Exercise — When a line in the material contains the word "once", copy it.

Input data —
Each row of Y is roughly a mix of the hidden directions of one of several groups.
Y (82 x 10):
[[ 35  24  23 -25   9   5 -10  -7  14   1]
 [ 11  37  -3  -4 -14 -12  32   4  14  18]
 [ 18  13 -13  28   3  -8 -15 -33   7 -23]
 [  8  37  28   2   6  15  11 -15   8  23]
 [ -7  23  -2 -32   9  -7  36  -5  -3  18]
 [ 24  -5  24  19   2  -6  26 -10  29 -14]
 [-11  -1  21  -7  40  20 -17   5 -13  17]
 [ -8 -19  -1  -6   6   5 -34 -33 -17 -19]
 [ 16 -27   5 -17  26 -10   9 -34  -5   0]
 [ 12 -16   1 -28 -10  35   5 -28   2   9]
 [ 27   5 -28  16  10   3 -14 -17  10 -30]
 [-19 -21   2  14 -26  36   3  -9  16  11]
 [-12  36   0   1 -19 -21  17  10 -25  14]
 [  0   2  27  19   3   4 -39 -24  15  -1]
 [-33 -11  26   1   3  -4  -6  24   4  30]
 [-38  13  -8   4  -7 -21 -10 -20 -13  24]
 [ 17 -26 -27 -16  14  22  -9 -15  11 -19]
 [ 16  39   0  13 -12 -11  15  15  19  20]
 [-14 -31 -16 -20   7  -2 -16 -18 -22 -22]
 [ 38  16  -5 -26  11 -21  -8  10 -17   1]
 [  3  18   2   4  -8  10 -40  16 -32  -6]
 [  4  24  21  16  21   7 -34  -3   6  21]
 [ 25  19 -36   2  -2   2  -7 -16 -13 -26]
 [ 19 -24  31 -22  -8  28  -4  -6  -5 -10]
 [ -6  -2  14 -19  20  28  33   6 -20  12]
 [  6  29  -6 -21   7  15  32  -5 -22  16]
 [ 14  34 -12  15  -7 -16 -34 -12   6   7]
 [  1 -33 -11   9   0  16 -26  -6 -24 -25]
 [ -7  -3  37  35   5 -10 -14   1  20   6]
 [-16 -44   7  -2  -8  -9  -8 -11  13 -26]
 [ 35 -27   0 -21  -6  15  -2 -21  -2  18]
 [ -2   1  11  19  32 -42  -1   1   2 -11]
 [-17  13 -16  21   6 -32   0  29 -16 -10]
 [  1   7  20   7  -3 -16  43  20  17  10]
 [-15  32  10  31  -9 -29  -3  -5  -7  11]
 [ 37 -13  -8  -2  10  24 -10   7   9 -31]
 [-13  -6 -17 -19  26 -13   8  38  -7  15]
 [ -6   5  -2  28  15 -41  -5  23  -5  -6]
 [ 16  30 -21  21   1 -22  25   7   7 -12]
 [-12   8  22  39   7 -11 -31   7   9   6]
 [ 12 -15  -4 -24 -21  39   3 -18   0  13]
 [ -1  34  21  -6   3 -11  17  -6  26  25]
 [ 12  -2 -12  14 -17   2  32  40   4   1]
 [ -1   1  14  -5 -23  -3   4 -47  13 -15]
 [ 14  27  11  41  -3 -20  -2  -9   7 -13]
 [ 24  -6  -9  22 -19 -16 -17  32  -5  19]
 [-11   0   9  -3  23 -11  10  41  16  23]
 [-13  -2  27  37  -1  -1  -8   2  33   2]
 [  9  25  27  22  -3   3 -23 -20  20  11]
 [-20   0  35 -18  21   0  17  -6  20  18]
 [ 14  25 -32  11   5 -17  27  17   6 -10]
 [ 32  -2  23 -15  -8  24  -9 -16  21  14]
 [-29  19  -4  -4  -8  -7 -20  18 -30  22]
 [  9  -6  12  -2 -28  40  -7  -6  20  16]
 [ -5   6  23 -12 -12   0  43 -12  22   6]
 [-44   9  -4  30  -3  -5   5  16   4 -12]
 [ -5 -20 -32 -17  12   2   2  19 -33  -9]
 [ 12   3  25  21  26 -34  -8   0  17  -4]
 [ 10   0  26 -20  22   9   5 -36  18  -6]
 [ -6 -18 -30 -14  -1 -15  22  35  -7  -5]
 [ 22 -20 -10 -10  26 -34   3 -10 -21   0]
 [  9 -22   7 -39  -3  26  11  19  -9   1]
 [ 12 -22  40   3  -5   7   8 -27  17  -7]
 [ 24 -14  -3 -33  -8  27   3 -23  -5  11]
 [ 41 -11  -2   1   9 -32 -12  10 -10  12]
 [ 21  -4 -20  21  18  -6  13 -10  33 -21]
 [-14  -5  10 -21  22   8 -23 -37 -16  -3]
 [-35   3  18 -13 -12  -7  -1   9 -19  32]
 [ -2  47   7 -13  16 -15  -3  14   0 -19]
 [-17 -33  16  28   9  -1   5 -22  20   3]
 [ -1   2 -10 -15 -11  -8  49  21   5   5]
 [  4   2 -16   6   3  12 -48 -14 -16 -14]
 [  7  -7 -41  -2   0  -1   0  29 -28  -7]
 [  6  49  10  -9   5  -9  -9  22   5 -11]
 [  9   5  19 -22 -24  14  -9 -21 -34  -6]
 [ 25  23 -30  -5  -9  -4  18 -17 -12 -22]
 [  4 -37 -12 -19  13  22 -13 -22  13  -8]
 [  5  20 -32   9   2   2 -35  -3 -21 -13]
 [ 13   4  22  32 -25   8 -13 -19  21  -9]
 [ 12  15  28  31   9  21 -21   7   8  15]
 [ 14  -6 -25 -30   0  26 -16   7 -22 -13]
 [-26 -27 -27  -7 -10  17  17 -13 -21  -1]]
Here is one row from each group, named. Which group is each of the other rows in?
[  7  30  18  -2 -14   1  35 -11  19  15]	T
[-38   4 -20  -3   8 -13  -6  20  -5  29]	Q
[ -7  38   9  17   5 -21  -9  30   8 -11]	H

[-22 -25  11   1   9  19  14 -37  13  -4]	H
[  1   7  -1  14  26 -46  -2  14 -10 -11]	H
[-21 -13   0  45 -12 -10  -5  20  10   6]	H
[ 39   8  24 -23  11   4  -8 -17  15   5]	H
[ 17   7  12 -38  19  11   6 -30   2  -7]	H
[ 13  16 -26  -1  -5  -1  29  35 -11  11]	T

--

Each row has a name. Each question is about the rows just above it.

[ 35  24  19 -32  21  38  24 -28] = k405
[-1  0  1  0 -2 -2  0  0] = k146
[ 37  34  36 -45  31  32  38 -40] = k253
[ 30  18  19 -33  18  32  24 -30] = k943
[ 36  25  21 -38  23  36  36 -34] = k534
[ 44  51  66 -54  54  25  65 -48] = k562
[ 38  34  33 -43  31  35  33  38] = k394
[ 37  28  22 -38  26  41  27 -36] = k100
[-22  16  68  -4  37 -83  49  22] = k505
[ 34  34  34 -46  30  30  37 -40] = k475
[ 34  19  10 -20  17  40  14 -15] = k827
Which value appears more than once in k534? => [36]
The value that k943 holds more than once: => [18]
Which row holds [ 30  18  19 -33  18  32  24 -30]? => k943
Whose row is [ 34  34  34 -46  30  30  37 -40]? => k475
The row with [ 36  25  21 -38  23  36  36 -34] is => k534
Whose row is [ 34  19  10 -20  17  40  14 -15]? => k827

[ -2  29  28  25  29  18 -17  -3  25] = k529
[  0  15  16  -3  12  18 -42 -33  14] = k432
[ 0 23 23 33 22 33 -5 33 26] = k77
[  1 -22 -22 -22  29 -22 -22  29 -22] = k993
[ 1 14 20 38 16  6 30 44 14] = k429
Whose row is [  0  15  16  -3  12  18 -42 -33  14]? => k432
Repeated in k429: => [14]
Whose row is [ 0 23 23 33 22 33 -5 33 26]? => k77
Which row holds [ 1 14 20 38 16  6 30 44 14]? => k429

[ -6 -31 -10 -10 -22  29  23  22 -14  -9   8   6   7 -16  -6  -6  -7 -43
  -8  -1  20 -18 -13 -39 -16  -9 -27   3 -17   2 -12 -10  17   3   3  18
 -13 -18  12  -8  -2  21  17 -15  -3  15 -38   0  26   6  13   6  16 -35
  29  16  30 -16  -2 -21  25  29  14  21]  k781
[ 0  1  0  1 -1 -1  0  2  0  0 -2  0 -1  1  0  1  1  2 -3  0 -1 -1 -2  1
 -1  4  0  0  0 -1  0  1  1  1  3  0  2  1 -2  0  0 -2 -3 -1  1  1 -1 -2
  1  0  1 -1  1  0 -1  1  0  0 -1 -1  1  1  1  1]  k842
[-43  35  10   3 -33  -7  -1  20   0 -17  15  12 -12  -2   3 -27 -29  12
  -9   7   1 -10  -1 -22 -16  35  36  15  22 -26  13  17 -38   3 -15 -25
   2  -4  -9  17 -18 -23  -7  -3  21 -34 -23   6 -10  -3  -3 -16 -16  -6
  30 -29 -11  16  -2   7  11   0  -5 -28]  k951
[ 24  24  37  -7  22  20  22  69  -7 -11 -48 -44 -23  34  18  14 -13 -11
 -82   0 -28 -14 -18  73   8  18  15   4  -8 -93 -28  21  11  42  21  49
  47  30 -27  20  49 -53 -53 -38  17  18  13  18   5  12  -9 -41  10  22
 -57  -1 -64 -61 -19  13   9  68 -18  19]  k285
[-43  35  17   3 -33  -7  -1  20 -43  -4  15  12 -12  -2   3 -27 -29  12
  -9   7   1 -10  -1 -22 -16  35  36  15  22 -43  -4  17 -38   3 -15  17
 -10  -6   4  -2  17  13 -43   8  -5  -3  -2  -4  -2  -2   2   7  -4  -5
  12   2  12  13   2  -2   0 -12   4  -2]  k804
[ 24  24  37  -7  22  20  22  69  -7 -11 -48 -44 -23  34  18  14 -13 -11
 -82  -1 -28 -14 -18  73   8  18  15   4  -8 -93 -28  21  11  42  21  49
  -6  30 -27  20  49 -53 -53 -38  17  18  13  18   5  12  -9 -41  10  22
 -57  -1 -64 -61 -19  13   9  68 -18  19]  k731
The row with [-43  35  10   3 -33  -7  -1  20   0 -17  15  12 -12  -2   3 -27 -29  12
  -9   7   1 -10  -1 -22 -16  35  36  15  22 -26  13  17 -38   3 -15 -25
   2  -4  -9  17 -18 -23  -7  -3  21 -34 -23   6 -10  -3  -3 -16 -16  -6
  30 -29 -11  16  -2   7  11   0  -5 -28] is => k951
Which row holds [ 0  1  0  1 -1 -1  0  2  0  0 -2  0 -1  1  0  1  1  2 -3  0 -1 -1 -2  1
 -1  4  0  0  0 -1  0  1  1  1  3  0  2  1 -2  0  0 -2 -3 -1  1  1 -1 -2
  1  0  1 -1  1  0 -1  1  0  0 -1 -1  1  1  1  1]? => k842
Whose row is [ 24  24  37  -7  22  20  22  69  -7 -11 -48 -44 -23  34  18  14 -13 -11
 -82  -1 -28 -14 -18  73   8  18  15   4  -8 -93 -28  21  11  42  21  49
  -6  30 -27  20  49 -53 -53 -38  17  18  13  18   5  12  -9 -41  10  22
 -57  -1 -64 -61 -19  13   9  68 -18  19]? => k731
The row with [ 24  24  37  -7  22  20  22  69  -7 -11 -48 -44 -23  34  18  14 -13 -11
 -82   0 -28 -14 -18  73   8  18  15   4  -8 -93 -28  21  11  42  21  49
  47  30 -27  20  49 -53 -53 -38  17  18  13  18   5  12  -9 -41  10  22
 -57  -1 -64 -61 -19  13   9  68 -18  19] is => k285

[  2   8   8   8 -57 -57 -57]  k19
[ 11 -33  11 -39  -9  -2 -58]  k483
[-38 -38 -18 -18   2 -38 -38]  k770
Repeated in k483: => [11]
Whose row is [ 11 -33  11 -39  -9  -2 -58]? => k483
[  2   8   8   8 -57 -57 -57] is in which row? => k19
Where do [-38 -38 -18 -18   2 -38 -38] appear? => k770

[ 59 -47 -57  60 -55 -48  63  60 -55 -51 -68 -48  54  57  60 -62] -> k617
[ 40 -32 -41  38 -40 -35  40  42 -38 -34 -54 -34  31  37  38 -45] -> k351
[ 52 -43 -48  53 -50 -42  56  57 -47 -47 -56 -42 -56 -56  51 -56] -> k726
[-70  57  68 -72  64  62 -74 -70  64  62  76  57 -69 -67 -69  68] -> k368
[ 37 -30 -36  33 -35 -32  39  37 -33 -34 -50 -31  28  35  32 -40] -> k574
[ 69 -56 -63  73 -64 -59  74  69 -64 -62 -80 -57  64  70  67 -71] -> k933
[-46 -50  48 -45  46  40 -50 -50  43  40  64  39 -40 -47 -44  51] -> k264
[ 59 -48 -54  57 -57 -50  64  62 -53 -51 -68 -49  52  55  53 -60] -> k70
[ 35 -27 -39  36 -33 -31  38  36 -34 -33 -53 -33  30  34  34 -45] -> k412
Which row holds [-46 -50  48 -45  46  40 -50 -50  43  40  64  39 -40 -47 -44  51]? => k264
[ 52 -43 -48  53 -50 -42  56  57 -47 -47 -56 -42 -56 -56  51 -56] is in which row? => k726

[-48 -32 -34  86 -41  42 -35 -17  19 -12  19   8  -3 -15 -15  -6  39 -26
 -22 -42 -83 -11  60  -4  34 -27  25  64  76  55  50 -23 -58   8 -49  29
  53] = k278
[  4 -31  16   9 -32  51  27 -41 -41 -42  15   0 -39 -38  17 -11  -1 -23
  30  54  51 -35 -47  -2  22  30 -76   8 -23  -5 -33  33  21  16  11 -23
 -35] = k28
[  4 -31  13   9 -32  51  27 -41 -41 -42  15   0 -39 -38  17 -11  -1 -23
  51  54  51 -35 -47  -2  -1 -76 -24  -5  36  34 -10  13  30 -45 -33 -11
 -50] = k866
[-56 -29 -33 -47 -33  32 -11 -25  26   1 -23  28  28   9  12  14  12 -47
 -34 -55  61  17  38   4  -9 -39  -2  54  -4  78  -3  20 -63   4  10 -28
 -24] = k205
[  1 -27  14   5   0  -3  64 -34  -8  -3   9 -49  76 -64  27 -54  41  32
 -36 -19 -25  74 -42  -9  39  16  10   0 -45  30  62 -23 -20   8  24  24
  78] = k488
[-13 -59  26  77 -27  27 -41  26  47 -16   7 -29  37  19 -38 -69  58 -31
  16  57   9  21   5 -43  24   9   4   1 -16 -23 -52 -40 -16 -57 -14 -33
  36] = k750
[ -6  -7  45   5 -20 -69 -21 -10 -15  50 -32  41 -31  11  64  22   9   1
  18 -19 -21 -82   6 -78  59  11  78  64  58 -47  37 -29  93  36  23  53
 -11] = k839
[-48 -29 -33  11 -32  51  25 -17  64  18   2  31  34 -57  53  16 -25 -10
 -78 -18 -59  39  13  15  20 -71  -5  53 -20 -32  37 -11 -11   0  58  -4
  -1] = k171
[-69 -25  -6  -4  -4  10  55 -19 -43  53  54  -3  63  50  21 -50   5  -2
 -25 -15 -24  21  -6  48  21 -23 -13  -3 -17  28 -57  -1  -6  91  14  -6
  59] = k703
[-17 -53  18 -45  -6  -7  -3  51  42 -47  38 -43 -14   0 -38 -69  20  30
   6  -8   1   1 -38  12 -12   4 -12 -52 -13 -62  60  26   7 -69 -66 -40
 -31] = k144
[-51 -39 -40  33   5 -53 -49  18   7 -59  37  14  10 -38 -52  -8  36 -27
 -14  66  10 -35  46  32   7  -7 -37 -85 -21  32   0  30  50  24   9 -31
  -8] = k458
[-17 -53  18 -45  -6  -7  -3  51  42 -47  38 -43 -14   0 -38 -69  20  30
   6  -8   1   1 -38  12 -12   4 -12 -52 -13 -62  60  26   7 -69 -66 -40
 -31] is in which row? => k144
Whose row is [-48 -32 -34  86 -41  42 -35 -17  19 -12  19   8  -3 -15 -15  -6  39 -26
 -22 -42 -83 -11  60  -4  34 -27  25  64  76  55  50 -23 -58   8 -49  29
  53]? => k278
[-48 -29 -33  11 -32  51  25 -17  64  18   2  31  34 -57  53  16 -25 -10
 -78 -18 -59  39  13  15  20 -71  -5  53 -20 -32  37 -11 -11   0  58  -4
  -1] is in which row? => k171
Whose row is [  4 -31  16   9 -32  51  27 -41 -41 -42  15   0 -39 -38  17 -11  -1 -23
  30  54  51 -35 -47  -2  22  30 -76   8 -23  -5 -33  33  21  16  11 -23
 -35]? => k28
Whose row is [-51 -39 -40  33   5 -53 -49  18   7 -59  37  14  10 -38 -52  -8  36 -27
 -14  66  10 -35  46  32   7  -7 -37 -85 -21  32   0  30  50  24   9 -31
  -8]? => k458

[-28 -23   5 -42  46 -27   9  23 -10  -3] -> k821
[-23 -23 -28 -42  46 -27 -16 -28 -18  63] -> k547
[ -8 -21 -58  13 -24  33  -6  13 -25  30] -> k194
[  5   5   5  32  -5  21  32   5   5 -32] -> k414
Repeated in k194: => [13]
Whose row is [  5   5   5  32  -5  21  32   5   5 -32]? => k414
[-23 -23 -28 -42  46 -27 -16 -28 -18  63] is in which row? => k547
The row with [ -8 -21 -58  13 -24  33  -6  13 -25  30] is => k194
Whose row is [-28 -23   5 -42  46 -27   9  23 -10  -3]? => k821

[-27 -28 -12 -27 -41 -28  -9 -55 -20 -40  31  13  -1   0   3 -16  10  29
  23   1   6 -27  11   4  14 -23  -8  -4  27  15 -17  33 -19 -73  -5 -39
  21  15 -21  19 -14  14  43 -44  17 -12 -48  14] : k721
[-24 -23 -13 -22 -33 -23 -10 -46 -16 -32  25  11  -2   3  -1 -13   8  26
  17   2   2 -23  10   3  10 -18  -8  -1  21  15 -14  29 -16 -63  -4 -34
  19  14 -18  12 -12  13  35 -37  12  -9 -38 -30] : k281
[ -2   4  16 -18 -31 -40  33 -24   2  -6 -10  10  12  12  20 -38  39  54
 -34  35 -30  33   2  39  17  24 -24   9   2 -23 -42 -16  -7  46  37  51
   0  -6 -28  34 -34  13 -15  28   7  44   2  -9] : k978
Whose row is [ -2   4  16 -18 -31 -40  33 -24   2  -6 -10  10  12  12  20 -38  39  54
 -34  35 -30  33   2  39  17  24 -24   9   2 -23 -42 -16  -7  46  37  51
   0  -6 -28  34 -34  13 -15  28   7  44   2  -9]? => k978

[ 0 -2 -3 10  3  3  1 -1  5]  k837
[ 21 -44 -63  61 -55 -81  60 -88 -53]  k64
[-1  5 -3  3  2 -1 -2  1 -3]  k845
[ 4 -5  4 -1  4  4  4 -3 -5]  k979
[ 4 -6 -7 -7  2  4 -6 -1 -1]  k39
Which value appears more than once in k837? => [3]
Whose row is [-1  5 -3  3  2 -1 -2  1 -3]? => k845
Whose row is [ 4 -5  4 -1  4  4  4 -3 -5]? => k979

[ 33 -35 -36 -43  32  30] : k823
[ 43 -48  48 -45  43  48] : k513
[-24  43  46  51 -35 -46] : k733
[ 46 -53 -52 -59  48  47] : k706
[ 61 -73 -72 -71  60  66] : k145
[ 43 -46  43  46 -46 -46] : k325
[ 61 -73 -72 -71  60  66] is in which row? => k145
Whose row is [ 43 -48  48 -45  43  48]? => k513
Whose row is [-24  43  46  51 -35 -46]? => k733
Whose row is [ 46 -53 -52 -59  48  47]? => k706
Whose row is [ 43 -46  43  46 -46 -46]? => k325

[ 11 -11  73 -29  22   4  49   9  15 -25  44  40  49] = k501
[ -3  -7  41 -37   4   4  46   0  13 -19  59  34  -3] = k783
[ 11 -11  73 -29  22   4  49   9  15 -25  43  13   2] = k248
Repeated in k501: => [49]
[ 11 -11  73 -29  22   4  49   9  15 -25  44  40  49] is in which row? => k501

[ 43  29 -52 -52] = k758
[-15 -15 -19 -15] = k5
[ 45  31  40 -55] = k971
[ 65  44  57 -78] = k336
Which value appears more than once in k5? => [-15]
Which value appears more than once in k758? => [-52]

Solution —
Which value appears more than once in k534? => [36]
The value that k943 holds more than once: => [18]
Which value appears more than once in k837? => [3]
Which value appears more than once in k5? => [-15]
Which value appears more than once in k758? => [-52]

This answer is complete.